Look for the line that has "Each row has" in the material below; please repeat it and every line after it, exactly, up to and including the line that has "[151 131 152", and nothing else.

────

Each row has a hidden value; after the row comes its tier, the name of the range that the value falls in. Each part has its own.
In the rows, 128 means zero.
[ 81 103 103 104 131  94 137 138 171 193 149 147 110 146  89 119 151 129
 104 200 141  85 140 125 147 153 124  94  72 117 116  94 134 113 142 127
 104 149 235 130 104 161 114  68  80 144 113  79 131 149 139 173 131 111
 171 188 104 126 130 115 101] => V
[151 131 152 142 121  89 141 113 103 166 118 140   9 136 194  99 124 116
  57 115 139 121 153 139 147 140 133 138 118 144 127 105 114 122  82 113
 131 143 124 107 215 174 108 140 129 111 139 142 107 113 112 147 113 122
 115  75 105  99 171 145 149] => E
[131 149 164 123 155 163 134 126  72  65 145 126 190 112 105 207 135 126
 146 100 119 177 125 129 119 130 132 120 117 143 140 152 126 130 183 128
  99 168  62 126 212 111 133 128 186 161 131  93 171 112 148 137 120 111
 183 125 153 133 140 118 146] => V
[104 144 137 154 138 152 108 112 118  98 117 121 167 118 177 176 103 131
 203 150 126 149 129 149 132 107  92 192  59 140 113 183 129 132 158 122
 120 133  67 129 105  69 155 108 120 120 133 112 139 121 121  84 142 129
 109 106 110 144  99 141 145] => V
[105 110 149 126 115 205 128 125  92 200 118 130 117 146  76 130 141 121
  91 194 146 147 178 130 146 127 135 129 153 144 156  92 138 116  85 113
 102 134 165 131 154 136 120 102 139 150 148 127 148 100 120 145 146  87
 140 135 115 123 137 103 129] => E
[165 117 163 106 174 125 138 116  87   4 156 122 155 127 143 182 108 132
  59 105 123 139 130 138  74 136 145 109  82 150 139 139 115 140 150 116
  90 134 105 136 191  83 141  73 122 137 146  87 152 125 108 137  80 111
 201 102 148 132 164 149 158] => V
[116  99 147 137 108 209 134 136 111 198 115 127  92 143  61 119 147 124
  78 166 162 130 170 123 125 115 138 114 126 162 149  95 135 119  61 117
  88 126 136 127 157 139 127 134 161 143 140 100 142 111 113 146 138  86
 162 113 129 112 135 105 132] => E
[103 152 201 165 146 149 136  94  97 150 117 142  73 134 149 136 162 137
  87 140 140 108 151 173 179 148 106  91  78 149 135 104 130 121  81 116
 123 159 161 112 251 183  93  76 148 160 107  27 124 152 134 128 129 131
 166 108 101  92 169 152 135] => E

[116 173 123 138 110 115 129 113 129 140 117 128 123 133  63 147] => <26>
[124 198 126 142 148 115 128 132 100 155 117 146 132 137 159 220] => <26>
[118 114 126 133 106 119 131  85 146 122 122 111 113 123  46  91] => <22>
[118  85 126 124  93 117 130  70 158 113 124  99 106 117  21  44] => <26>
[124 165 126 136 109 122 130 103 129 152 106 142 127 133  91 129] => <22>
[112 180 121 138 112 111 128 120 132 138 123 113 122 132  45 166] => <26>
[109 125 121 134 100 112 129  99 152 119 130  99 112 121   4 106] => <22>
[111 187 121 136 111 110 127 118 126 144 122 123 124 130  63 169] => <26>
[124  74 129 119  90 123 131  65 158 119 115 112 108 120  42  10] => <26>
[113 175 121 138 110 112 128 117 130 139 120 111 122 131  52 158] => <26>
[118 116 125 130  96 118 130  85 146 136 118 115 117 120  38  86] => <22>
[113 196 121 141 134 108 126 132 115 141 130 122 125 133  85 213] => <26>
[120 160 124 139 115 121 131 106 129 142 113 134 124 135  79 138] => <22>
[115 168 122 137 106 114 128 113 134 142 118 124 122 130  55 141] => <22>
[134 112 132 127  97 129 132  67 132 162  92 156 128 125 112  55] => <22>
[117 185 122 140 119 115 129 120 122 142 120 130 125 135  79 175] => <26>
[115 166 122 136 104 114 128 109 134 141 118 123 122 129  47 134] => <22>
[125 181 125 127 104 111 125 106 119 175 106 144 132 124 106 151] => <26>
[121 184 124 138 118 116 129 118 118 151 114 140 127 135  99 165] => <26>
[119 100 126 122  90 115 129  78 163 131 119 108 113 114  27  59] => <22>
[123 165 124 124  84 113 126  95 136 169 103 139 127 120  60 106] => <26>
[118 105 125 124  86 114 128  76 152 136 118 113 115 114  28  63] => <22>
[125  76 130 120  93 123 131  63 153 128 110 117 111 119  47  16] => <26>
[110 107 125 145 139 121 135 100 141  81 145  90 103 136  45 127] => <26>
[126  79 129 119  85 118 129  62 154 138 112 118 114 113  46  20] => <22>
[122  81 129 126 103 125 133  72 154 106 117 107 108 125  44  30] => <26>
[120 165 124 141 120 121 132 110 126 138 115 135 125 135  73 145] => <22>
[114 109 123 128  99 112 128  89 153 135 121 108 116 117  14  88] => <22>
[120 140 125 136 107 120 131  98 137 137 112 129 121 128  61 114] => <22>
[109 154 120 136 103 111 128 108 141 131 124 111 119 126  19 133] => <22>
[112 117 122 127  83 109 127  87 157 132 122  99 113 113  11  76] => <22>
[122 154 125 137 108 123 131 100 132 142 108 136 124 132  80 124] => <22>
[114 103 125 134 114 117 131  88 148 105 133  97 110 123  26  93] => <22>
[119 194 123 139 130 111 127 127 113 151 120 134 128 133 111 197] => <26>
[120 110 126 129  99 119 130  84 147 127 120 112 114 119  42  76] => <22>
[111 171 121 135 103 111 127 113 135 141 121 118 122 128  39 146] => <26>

────

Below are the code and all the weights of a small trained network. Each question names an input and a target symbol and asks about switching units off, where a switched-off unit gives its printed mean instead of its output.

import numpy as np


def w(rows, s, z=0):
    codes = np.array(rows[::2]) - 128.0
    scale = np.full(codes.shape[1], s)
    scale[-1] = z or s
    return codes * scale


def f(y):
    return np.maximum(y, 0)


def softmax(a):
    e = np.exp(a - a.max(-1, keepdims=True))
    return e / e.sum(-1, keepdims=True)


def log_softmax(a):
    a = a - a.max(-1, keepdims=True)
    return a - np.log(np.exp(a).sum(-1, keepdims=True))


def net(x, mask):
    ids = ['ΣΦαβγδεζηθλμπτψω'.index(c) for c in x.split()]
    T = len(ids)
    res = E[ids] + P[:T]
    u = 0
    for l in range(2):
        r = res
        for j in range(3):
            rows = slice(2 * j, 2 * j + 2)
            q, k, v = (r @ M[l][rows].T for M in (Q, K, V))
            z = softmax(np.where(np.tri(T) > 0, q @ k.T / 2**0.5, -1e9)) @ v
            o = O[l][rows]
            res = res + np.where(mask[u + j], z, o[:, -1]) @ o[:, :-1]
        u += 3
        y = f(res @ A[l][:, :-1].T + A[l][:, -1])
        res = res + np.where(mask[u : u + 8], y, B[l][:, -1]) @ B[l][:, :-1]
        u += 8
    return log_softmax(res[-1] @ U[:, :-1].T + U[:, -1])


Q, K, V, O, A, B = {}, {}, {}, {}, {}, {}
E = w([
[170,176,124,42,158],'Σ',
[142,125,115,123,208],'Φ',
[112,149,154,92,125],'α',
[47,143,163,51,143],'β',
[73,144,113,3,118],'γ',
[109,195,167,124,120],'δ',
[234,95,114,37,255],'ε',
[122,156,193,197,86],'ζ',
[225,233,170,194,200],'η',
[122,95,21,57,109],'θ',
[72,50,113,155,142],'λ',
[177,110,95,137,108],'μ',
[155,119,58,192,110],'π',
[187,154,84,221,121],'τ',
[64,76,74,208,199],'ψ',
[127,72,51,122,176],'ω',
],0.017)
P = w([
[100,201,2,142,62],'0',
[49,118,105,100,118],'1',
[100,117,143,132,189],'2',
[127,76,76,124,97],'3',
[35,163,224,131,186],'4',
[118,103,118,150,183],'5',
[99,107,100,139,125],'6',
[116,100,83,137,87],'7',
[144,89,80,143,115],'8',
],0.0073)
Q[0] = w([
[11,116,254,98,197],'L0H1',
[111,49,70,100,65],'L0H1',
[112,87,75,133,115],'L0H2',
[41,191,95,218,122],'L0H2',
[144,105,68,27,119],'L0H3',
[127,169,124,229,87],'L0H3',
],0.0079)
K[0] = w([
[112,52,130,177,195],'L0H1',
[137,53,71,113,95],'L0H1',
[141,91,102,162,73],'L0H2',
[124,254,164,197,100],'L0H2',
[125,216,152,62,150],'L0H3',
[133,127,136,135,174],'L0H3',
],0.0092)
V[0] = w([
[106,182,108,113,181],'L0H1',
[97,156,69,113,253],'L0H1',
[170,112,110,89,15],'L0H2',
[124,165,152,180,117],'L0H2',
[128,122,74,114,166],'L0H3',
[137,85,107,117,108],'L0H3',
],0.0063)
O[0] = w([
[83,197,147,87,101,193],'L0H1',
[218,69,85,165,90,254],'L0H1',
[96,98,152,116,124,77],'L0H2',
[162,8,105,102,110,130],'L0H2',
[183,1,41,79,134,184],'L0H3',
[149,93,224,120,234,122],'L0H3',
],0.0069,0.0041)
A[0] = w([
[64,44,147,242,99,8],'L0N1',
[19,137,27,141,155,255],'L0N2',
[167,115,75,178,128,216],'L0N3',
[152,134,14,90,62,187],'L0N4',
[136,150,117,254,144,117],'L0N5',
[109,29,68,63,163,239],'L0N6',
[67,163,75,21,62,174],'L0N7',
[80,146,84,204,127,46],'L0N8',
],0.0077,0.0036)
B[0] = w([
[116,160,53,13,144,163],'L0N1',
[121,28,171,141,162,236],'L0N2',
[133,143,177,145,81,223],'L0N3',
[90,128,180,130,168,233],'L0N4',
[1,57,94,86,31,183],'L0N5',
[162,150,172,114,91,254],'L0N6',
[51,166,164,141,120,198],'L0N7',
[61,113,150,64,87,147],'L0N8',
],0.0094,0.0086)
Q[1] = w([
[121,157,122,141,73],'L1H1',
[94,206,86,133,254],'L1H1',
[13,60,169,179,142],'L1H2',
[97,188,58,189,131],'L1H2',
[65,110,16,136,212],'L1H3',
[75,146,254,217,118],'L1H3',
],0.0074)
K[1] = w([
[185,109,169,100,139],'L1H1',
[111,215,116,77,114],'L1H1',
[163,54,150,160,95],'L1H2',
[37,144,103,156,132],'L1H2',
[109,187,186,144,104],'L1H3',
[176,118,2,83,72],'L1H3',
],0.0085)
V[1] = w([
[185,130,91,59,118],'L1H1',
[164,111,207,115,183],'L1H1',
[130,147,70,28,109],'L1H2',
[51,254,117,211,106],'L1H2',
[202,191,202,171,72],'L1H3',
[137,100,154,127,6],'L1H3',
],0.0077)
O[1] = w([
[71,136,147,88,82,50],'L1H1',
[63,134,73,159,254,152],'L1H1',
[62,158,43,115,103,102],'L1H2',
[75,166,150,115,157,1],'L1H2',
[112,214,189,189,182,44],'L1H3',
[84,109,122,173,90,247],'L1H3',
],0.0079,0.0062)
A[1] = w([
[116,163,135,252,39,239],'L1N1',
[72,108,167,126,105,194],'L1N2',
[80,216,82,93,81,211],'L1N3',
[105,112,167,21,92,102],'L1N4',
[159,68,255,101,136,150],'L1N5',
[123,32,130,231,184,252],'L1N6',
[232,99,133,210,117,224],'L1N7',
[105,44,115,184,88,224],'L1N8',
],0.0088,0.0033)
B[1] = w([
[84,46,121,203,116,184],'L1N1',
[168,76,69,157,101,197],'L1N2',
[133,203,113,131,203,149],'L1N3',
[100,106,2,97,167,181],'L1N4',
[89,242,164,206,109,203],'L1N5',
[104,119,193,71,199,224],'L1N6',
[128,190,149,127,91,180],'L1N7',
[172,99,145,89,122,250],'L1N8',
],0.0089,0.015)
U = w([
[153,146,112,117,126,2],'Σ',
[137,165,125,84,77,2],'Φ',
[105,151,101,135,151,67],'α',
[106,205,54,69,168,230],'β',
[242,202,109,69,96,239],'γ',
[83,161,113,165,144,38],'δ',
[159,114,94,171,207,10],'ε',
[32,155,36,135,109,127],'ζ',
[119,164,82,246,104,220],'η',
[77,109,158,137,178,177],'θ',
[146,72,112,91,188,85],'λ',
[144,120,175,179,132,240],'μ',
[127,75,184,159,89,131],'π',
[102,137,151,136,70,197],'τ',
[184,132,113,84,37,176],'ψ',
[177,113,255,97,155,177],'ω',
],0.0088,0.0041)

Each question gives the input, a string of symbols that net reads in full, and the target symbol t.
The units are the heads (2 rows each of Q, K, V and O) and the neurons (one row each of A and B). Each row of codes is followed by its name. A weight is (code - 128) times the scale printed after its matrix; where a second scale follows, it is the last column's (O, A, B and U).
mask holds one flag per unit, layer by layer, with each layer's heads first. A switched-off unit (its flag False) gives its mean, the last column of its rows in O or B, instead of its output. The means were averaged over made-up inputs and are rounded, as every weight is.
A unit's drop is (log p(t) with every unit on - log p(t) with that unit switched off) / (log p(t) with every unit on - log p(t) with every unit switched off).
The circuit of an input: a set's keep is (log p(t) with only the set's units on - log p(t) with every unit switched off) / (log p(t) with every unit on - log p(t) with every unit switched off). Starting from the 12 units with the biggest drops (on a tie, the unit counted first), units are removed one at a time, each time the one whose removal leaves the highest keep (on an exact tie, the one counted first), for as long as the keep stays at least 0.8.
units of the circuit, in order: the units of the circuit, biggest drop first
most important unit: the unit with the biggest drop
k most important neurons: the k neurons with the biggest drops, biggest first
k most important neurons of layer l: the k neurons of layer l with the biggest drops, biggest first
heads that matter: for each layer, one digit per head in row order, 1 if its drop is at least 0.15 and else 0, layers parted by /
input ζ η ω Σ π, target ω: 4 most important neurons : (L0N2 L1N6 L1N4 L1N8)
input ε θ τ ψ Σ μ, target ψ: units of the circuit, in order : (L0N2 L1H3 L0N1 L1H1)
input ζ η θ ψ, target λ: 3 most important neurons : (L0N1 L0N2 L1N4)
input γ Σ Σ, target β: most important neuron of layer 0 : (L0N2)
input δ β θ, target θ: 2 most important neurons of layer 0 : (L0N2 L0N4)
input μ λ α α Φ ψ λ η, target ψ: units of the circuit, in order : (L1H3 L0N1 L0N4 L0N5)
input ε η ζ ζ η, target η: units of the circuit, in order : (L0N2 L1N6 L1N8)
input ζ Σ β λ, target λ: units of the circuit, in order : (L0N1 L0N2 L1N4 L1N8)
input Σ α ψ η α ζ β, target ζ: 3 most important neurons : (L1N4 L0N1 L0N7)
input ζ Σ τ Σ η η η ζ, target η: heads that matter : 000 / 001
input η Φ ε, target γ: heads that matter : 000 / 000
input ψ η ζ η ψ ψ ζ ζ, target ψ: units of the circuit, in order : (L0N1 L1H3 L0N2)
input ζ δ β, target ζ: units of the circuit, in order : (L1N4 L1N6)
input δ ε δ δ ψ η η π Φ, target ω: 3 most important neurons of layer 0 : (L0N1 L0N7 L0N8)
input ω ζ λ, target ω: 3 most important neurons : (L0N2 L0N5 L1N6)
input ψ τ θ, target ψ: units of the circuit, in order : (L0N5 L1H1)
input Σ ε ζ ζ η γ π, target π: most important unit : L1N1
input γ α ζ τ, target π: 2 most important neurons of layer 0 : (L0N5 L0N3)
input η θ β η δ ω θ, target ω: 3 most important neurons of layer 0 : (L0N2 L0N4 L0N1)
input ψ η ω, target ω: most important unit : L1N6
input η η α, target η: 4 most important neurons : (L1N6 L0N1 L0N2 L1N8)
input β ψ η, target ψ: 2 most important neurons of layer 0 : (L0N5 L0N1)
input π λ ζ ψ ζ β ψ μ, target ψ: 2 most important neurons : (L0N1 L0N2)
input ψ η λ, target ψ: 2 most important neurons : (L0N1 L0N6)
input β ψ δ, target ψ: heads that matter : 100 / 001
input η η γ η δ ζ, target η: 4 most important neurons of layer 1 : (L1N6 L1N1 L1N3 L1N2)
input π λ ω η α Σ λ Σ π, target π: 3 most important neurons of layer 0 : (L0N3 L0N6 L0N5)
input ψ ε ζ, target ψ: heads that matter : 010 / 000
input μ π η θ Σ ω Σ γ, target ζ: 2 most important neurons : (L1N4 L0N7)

────

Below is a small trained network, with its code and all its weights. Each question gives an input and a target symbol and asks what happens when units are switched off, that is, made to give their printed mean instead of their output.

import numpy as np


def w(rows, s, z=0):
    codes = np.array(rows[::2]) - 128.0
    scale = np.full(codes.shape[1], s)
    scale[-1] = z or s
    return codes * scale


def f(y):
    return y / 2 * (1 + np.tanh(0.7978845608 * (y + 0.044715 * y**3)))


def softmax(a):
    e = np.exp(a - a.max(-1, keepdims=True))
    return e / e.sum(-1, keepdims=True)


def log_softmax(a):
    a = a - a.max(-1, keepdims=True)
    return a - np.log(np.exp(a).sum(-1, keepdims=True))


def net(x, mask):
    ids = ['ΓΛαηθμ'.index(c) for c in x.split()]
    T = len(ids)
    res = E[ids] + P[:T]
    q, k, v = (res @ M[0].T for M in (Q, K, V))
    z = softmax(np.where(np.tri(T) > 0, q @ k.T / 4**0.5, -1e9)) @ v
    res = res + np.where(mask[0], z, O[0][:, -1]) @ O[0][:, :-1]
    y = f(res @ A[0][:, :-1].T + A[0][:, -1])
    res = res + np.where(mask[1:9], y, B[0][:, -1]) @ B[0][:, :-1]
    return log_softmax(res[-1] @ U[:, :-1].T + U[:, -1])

────

### [Finished exercise]
Each row has a hidden value; after the row comes its tier, the name of the range that the value falls in. Each part has its own.
In the rows, 128 means zero.
[ 81 103 103 104 131  94 137 138 171 193 149 147 110 146  89 119 151 129
 104 200 141  85 140 125 147 153 124  94  72 117 116  94 134 113 142 127
 104 149 235 130 104 161 114  68  80 144 113  79 131 149 139 173 131 111
 171 188 104 126 130 115 101] => V
[151 131 152 142 121  89 141 113 103 166 118 140   9 136 194  99 124 116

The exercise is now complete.